Data records:
—————

Each scene shows the same named points in several views. A view is turned or mirrored, shifted and resized as a whole, has a little noise and may leave points out.
In the rows, 128 means zero.

Scene 1
View 1
rak: [118 107 101 140 135 150 148  85 159  75 146 115 168 122 108 102 114 118
 125  99 175 110 133 132 129 110 111 147 168 129 156 112 144 173 122 103
 159 105 135 129 142 122 127 140 122 106 122  92 145 122 103  98 121 120
 114 155 118  80 117 115 161]
Gir: [147 104  99 139  95  98 124 136  98 104 200 102 134 144 147 129 180  97
 107 110 115 117 128 163 114 115 115 118 129 117 142 129 159 144  92 142
 166 120 114 124 112 138 141 116 123 177 140 138 160 105 137 134 185 114
 138 116 136 139 144 111 134]
Levag: [155 107  92 138 123 145 125  98 110 110 163  83 135 130 118 126 139 108
  99 140 159 128 127 160 128 104 115 114 135 130 167  96 162 168 110 103
 177 122 140 138 121 159 111 125 121 141 137 120 144 130 120  99 159 105
 111 137 105  98 128 100 157]
lutus: [148 107 101 133 127 149 126 105 127 106 158  92 130 122 105 112 137 114
  98 127 160 122 138 157 128 101 118 130 138 136 156 102 158 168 105 102
 168 122 138 132 128 153 114 128 121 139 132 107 141 135 110  98 157  99
 107 132 103  99 131 113 156]
Mepag: [122 106 107 134 132 151 142  97 157  81 149 115 154 117 102  97 121 120
 117  98 168 111 141 137 129 108 114 150 162 133 149 114 145 172 113 105
 156 109 133 126 140 128 127 138 123 116 121  91 142 125 100 100 132 113
 111 144 116  87 125 122 158]
malam: [111 104 123 126 126 144 143 121 179  72 155 137 146 110  93  75 135 123
 122  65 154  97 159 133 126 109 121 177 166 138 125 135 141 165 102 117
 139 110 121 112 147 110 141 141 125 121 113  79 142 125  91 113 139 108
 117 128 126 100 139 146 149]
vipat: [117 107 101 140 131 147 147  90 159  73 149 119 166 121 109 101 118 118
 125  95 172 109 135 132 129 110 111 149 168 128 153 116 143 172 118 108
 157 105 132 127 142 122 132 138 123 109 120  93 145 120 104 100 125 119
 115 152 120  82 119 119 159]
Lebi: [141 106  87 149 102 104 135 106 100  93 188  98 157 149 152 141 158  97
 118 118 136 120 112 154 118 117 108 110 141 111 161 119 154 152 109 131
 174 110 122 132 115 135 137 120 123 154 139 139 161 102 138 124 162 126
 137 139 135 120 126  95 145]
Teto: [121 102 122 124 114 129 136 137 161  83 171 132 135 118 103  85 155 117
 115  69 134  98 159 143 121 110 123 168 153 135 120 141 145 155  91 128
 142 115 116 109 139 116 144 133 124 144 120  91 147 120 102 124 158 105
 124 116 131 118 148 145 141]
Sukog: [118 106  86 156 108 106 151  88 122  71 179 116 185 150 154 135 142 102
 138  99 150 114 107 134 119 125 100 123 164 103 163 126 145 157 120 133
 167  97 119 130 126 113 148 128 124 130 130 129 164  92 134 122 135 142
 142 159 145 104 114  97 149]
ponat: [152 109  96 133 145 179 128  81 138 109 135  82 134 113  87 108 109 121
  95 143 187 128 139 154 137  95 119 127 145 144 171  82 158 183 119  78
 174 122 154 139 134 164  97 134 121 114 130  95 130 150 101  77 138  96
  90 145  84  71 120 106 169]
venis: [144 104 113 122 129 156 126 121 146 105 156 104 120 110  88  92 140 120
  96 110 155 116 157 156 131  99 125 150 139 144 139 112 156 169  97 102
 156 125 135 123 134 148 117 132 122 140 125  93 136 141  99 101 161  91
 104 121 103 101 141 130 152]
Seda: [158 103 111 122 118 144 115 133 122 119 169  92 107 117  99 105 156 113
  86 123 140 120 152 169 128  99 127 134 123 143 141 109 163 160  91 109
 165 132 133 124 123 159 114 123 121 162 134 109 140 139 111 107 182  86
 107 110 102 117 148 123 148]
View 2
ponat: [172 123  89  91 104 191 150 143  86 103 206  97 116 172 167 123  75 197
 119 128 207 190 209 126 157 131 133 136 164  60 138 153 133 186 160  74
  98 141 103 134 161 127 134  81 125 159 158 175 150 138  77 155 161  92
 164 133 117 151 186 148 123]
Levag: [173  97  95 113 129 171 135 171  85 109 169  96 115 164 173 143  94 183
 119 131 177 162 191 136 160 143 114 141 180 117 155 143 131 148 140 126
 123 146 113 151 145 134 143  98 152 145 182 139 111 139 106 139 154 105
 168 111 123 136 161 105 112]
Mepag: [154 124 139 110 116 163 165 154  94 105 137 123 129 148 105 100  99 173
  99 141 191 178 176 136 166 135 135 149 137  80 167 161 143 150 147  97
 114 161 128 136 121 129 113  76 125 142 118 162 149 138  91 125 125  64
 148 116  96 133 182 136 111]
vipat: [152 123 142 114 125 151 166 152  91  98 128 134 142 143  97  90  96 161
  90 142 185 181 171 136 174 139 129 155 128  75 176 169 145 133 146  91
 106 166 134 140 109 129 112  59 123 130 127 169 143 125  87 122 117  47
 144 113  94 123 190 138 106]
Lebi: [168  76 119 141 161 137 127 192  85 110 112 115 133 143 151 141 111 156
 102 143 143 143 165 146 172 157  94 158 176 161 189 147 135  87 118 165
 137 166 138 167 106 140 143  93 168 116 199 117  76 129 123 110 128  85
 159  86 117 108 149  72  91]
lutus: [165 110 113 107 116 176 147 166  94 112 160  98 110 160 147 135 103 186
 117 133 184 163 184 134 157 137 125 141 167 109 157 144 132 160 146 123
 127 148 114 142 142 134 130 103 145 151 146 140 130 146 104 134 150 102
 161 115 113 143 162 115 115]
rak: [156 126 136 112 124 157 166 149  89  96 138 133 142 146 105  91  89 165
  91 141 188 187 178 134 173 137 133 155 129  65 172 169 144 140 148  82
 101 164 131 138 114 129 115  57 120 134 130 175 147 126  82 128 122  47
 145 116  94 125 195 143 106]
malam: [135 136 186 115 108 154 184 158 111 108  89 134 124 130  43  86 127 164
  92 145 190 170 146 141 164 129 148 151 111  92 185 164 150 148 146 116
 135 170 138 126 101 131  83  91 120 142  51 146 168 148 102 102 103  56
 137 111  77 133 175 136 115]
Seda: [161 107 125 109 106 185 147 177 106 126 149  79  88 159 139 153 126 197
 132 129 186 149 173 139 143 134 130 133 178 140 155 127 131 177 146 160
 155 142 108 137 152 137 124 139 157 165 118 108 135 167 124 124 156 132
 166 113 113 156 138 100 126]
Teto: [138 120 184 124 112 156 173 176 113 119  80 118 112 130  59 109 141 168
 103 143 179 151 140 143 160 134 139 147 131 130 187 148 146 144 139 153
 156 167 136 133 105 136  93 115 139 144  63 116 152 157 122  97 112  82
 144 104  84 135 151 109 116]
venis: [154 123 138 102 100 182 162 163 106 117 146  96  99 154 115 129 118 191
 120 132 198 165 174 135 150 129 140 135 154 105 157 143 137 182 153 126
 139 148 113 130 143 133 111 117 137 162  97 133 154 158 108 127 144 105
 156 120 102 152 158 123 126]
Sukog: [160  89 138 144 165 120 142 181  79  97  90 144 156 132 114 105 104 138
  80 150 145 157 158 146 187 158 100 169 144 131 201 167 145  69 118 135
 120 178 153 166  82 135 129  59 147 103 184 143  88 114 107 105 105  44
 145  85 103  93 173  94  83]
View 3
venis: [120 123 112 132 151 137  98 110 150 104 125 115 131 103 128 153 168 132
 126  90 127 158 114 119 145 133 116  97 126 118 101 144 138 128 177 136
 104 117 126 138 120 125 125 143 102 148  87 126 135 134 116 125 133 110
 121 112 127 140 110 110 129]
rak: [106 109 131 140 140 136 126  95 128 122 121 123 136 115 128 193 130 128
  89 111 132 122  91 126 132 136 119  94 141 113 117 149 132 132 163 107
 120 105 121 121 122 124 145 153  98 143 101 134 132 146 103 138 140 124
 153 108 131 156 113 106 119]
Gir: [180 140 120 112 140 130 102 134 136  93 137 117 141 145 136 129 120  87
 135  98 124 155  92  97 131 157 123 117 161 111 105 116 130 121 147 150
 123  97 147 140 117 110 113 101 141 136 123 100 144 136 119 141 118 121
 103 129 112 103 109 149 131]
Sukog: [148 119 140 124 129 132 132 113 113 116 128 125 146 150 134 180  86  95
  90 120 129 114  71 110 119 154 126 110 169 107 123 129 124 128 137 116
 138  87 136 120 120 114 140 121 127 131 131 116 139 150 104 149 128 136
 145 117 121 133 112 137 119]
malam: [130 117 155 128 155 132 125  91 143 126 130 117 129 122 115 185 176 100
 106  99 121 139  90 131 140 135 107  91 128 107  99 169 125 129 178  98
 104 116 144 139 135 122 134 167 107 142  97 126 137 133 109 160 128 114
 134 117 100 158 117  91 113]
Teto: [153 126 148 119 156 130 114 105 146 115 134 114 131 129 118 163 174  90
 122  94 120 152  94 122 141 140 108 100 133 108  95 158 125 125 175 114
 105 115 151 144 133 117 123 150 120 140 101 115 140 129 115 159 122 111
 117 124  96 140 116 106 117]
Seda: [137 131  99 126 149 136  87 124 153  91 129 113 134 106 133 131 161 129
 140  84 127 169 120 108 146 137 120 104 132 120  99 129 140 125 173 155
 105 116 128 142 114 121 113 124 112 148  92 118 137 132 122 118 130 108
 107 116 129 120 107 127 137]
vipat: [111 110 135 137 141 136 125  96 130 122 123 122 134 118 127 191 134 124
  91 109 130 124  90 126 132 137 118  96 142 112 114 150 131 132 163 107
 119 105 125 123 122 123 143 152 101 141 102 132 133 144 104 141 137 124
 150 109 125 156 114 105 118]
ponat: [ 80 112  88 149 139 143 100 106 141 105 113 119 133  85 139 167 139 172
 107  97 138 142 121 120 139 126 125  94 131 124 116 133 147 134 172 139
 114 112  98 121 106 131 137 141  82 151  83 141 128 146 109 102 149 118
 146  98 160 149 107 115 135]
Mepag: [109 113 126 137 144 136 118  99 136 117 123 119 132 111 127 181 145 130
 100 103 129 134  99 125 137 134 117  95 136 114 111 149 133 131 169 115
 115 109 123 128 122 124 138 151  99 144  96 131 133 141 108 134 137 120
 142 109 128 153 113 105 122]
Lebi: [158 129 118 121 130 133 113 128 123 100 130 123 145 144 140 150  94 101
 114 110 129 136  86  99 125 155 129 113 167 112 118 115 130 124 140 142
 134  91 135 127 114 112 126 104 132 135 126 108 140 145 113 135 126 130
 124 120 127 115 109 150 130]
lutus: [118 122 102 135 142 137  99 116 141 101 122 118 135 107 135 153 140 139
 120  95 131 149 111 112 139 137 123 100 138 118 110 130 140 128 165 142
 114 109 119 130 112 123 127 129 104 146  96 126 134 140 113 118 137 116
 127 110 139 134 109 125 133]
Levag: [120 123  93 134 135 139  99 122 135  97 121 120 138 109 142 149 118 143
 118  99 134 147 111 107 135 141 129 105 146 120 115 118 141 128 156 150
 122 104 114 127 107 122 127 116 107 144 101 124 134 144 115 110 137 122
 131 109 147 126 107 136 137]
View 4
Seda: [130 129 144 125 122 119 140 111 144 146 123 122 135 134 125 150  94 116
 134 126 123 125 153 157 115 127 155 145 131 131  99 118 120 123 138 108
 152  99 135 132 138 168 130 120  90 155 131 157  99 146 123  99 112 132
 111 146 144 139 155 112 132]
venis: [124 126 156 128 132 121 131 114 132 139 120 126 125 142 118 149 100 120
 125 131 126 120 157 159 116 134 153 153 124 127 113 128 141 122 138 107
 144 105 139 133 126 159 136 126 100 153 120 155  91 135 129 104 122 136
 111 143 141 136 159 132 115]
Gir: [129 145 130 120 116 107 144 127 139 140 141 125 141 119 137 132 115 128
 151 104 124 137 137 128 128 110 133 125 139 141  87 109 101 105 121 127
 158 120 127 138 137 132 116 118 102 154 152 142 133 144 113  92 103 122
 130 144 122 136 128  90 139]
Sukog: [116 145 158 140 138 114 134 135 109 124 137 134 132 130 138 121 146 137
 144 109 123 137 135 134 138 123 131 117 129 130 109 142 125  83 121 141
 136 154 129 130 112 100 138 137 136 148 138 121 139 137 132 104 117 114
 150 135 121 124 118 122 121]
vipat: [117 130 172 138 146 121 124 123 109 126 125 134 120 147 122 134 128 132
 124 127 126 122 151 154 128 139 142 143 119 122 127 150 154 101 131 122
 129 137 138 131 106 124 146 139 129 148 117 136 104 127 140 111 129 129
 131 136 132 125 144 151 102]
ponat: [121 118 179 157 143 137 137 105 125 141 101 126 132 150 125 150 110 109
 119 141 121 123 159 184 118 146 177 141 120 115 119 159 139 111 155 114
 132 120 137 112 123 169 165 135 110 148 109 146  93 153 147 115 124 123
 119 140 167 133 162 144 124]
malam: [118 131 160 113 141 109 115 127 113 122 137 133 109 145 112 138 116 142
 122 125 130 113 153 139 122 135 125 163 119 131 128 128 167 116 120 110
 134 119 144 149 104 124 124 133 120 151 120 148  91 107 128 104 134 147
 119 140 112 128 150 153  87]
lutus: [125 128 159 141 133 126 138 113 130 141 117 125 134 138 127 145 110 116
 130 128 123 127 151 163 121 132 160 138 126 125 109 136 128 112 141 116
 142 117 135 124 128 157 145 129 105 152 124 146 104 146 133 106 117 125
 121 142 148 134 150 125 127]
rak: [115 129 175 142 149 123 125 123 107 125 122 134 121 148 123 134 130 131
 123 129 125 122 150 157 128 141 145 143 119 120 127 153 154 100 134 122
 127 138 139 127 106 126 149 139 130 148 115 135 104 130 143 113 131 127
 131 135 136 126 145 153 104]
Teto: [123 135 145 105 131 105 119 128 125 129 141 130 114 137 115 139 108 140
 129 119 129 116 151 132 120 126 124 160 124 136 116 113 152 120 117 109
 145 109 141 152 115 130 114 126 108 155 130 153  97 113 121  97 126 145
 116 143 110 132 149 135  97]
Lebi: [122 144 146 137 127 114 143 128 126 136 134 128 141 124 141 128 130 126
 149 110 123 140 136 138 133 117 141 115 136 134  95 130 105  92 126 136
 147 139 126 128 129 122 133 128 117 151 145 130 138 149 125 100 107 112
 142 139 129 130 123 102 139]
Mepag: [118 128 169 137 144 122 127 120 116 130 122 131 121 146 120 139 121 128
 124 130 126 121 153 158 124 139 147 147 120 122 123 145 151 108 134 117
 132 127 139 131 111 137 144 136 120 149 117 142  99 130 139 110 129 131
 125 138 136 129 150 147 106]
Levag: [125 129 159 148 131 127 144 113 132 143 115 126 141 135 134 143 114 113
 135 126 122 133 148 164 124 131 164 128 130 124 103 141 117 105 144 123
 143 123 131 118 132 155 149 129 107 150 127 141 114 156 134 107 113 117
 127 141 153 133 145 117 138]
View 5
Seda: [ 51 121 133 128 112 108 119 130 110 130  61 144 163 153 112 142  58 149
 138 143 131 154 109 147 128  99 215 149 100 114 206 106 119 104 108 136
  87  67 119 171  97 135 124 165 114 160 120 145 138 148 165  95  95 105
 118 115 148 113 107 163 116]
Gir: [118 134 128 108  65  82 121 144 121 187  95 171 135 205 157 140 110 115
 143 145 129 152 118 142 141 117 172  96 130 132 187 107  73  62 130 152
  56 113  79 182 132 145 146 213  98 165 133 133 137 103 143  97 151  67
  84 159 194  94  84 174 118]
malam: [ 97  70 116 141  75  61 128 172 155 116 141  91 130 131  61 126  71 120
 103 113 148 117  37  48 154  60 147 115 115  74 180 135 142 109 185 116
  85 116 127 158 126  67 141  96 100 151 139 152 142 145 164 112 122 130
 138 104 115 160  70  87  47]
rak: [ 88  78 106 135 121 100 138 135 140 122 162  71 130 120  53 104  93 171
 126 131 140 127  61  87 131 130 137 107 139  66 123 143 132 111 126 114
 103 119 133 124 103  59 164 105  88 135 141 149 191 156 153 103 168 124
 127 102 122 142  94  77  90]
vipat: [ 91  78 110 134 115  94 135 142 140 125 161  76 129 124  57 106  94 164
 124 130 139 125  58  84 134 122 136 107 137  68 131 142 130 108 134 116
  99 122 130 129 107  62 162 108  90 139 141 147 185 155 155 102 163 121
 127 104 125 143  88  81  86]
lutus: [ 59 111 123 128 130 118 127 121 115 129  99 114 155 139  90 123  74 174
 141 145 133 147 100 138 120 131 187 136 118  94 163 121 121 108  94 127
 100  83 126 146  90 109 143 148 102 150 128 144 170 156 160  95 130 110
 119 108 140 118 110 131 122]
venis: [ 52  98 129 138 117 103 123 136 123 111  87 114 159 131  81 135  56 156
 129 133 138 142  84 115 128  92 197 146 104  93 190 116 137 116 121 126
  97  76 131 158  97 107 129 131 112 156 124 149 148 159 167 100 101 124
 133 100 127 133 101 129  98]
Mepag: [ 77  85 115 137 119  99 134 137 134 118 138  86 139 123  61 113  80 165
 124 129 139 130  66  95 132 116 156 122 125  73 147 135 134 115 127 118
 102 105 134 135 102  74 151 112  97 143 136 150 174 158 159 102 143 124
 131 100 123 141  95  94  88]
Sukog: [141 104 105 112  87  84 138 141 139 180 179 107 109 173 107 105 146 144
 133 140 133 135  82 105 139 158 109  63 166  93 111 140  79  68 132 136
  73 154  93 136 130  82 183 166  74 141 151 135 191 116 134 101 217  81
  89 146 172 116  79 103 106]
ponat: [ 28  99 119 140 175 145 133 102 111  99 107  79 165 103  54 110  60 213
 147 148 131 148  96 146 105 156 190 152 120  74 138 128 146 134  63 113
 124  72 151 117  64  90 145 116 101 139 127 150 200 186 166  92 134 132
 135  81 114 125 130 106 132]
View 6
Sukog: [129 162  93 134 140 128 116 132 158 107 142 132 128 139 137 153 150 152
 140 149 109 101 112 141 130 132 127 101 132 146 101 152 124  56 159 138
 113 128 161 125 146 142 169 169 143  91 176 190 139 141 124 119 131 119
 119 124 109 120  99 118 112]
vipat: [125 132 118 106 149 118 129 109 128  83 112 103 164 130 131 153 148 113
 145 128 122 119 126 114 148 106 150 116 152 129 125 136 107  68 131 123
 133 117 147 123 112 138 159 168 172 137 164 191 145 133 131 120 125 145
 131 132 142 104 103 145  74]
Teto: [136 113 102 108 147 130 129  74 106  56 135 111 137 141 162 137 135 104
 120 118  89 138 116 114 141  92 151 103 141 129 132 157  90  72 164 118
 162 148 124 107 114 118 112 134 150 131 159 138 106 114 107 113 140 129
 131 136 140  90 121 143 110]
venis: [124  93 117 100 160 133 119  80  97  82 104  94 145 131 132 156 141 100
 152 105 100 148 125 127 152  85 167 115 144 128 137 138  91 114 142 125
 163 121 124 114 109 124 121 154 164 127 129 138 119 136 112 112 138 136
 117 117 122  88 126 156  73]
malam: [137 118 114  99 145 118 140  79 110  48 125 103 162 138 158 138 138  95
 118 119 105 132 121  97 147  92 152 109 152 122 135 149  90  55 146 114
 154 143 130 111 101 124 129 143 165 153 170 165 121 109 120 119 130 142
 145 146 165  91 111 148  94]
Gir: [127 125  81 136 151 152 101 100 126 109 149 134  89 145 145 154 138 149
 143 131  73 132 105 164 128 111 140  92 116 151 109 163 108 107 187 140
 148 140 132 112 154 123 117 147 124  65 139 118 100 142  93 107 151 102
  96 106  72 104 129 123 128]
Mepag: [123 118 120 101 153 123 125 102 119  84 106  97 161 128 126 156 146 107
 150 117 117 129 127 118 150  99 156 119 150 128 130 134 102  85 130 124
 143 116 141 120 109 134 149 166 172 136 150 177 138 137 126 118 128 143
 127 127 137  99 110 151  69]
rak: [124 132 121 103 150 117 128 111 130  87 108  99 168 129 126 157 150 114
 150 125 124 120 127 116 150 107 150 118 151 128 125 133 109  70 127 125
 132 112 151 125 111 139 164 173 175 138 161 194 148 137 132 121 124 146
 132 130 142 105 102 146  68]
Levag: [112 108 111 115 163 142 102 112 122 124 103 103 131 128 107 172 151 131
 177 114 107 135 124 157 148 102 159 116 134 139 121 132 110 130 139 140
 140 101 139 124 132 137 146 175 159  93 121 151 133 162 114 113 140 128
  98  96  84 104 121 146  67]
Lebi: [123 142  89 137 148 143 102 122 144 122 139 131 107 139 130 160 148 156
 153 139  94 118 111 162 130 123 136  99 123 149 104 152 119  96 169 143
 128 125 148 123 152 135 147 165 135  71 149 152 123 153 108 113 142 111
  99 106  79 113 116 124 112]
lutus: [116 102 114 108 162 136 109 100 113 106 102  97 139 126 116 166 147 116
 168 111 107 140 126 143 151  95 162 116 140 136 128 132 103 124 138 134
 151 109 134 120 120 132 138 168 164 109 124 148 129 152 115 113 138 133
 106 104 102  97 122 152  67]

In a view up to two points have been moved. Name them for each view, in the order of its rows, or write -.
view 1: Mepag, malam
view 2: rak, Sukog
view 3: -
view 4: Teto
view 5: -
view 6: venis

—————

Required action:
Gather from the data above every line with the string "Teto".

Your response:
Teto: [121 102 122 124 114 129 136 137 161  83 171 132 135 118 103  85 155 117
Teto: [138 120 184 124 112 156 173 176 113 119  80 118 112 130  59 109 141 168
Teto: [153 126 148 119 156 130 114 105 146 115 134 114 131 129 118 163 174  90
Teto: [123 135 145 105 131 105 119 128 125 129 141 130 114 137 115 139 108 140
Teto: [136 113 102 108 147 130 129  74 106  56 135 111 137 141 162 137 135 104
view 4: Teto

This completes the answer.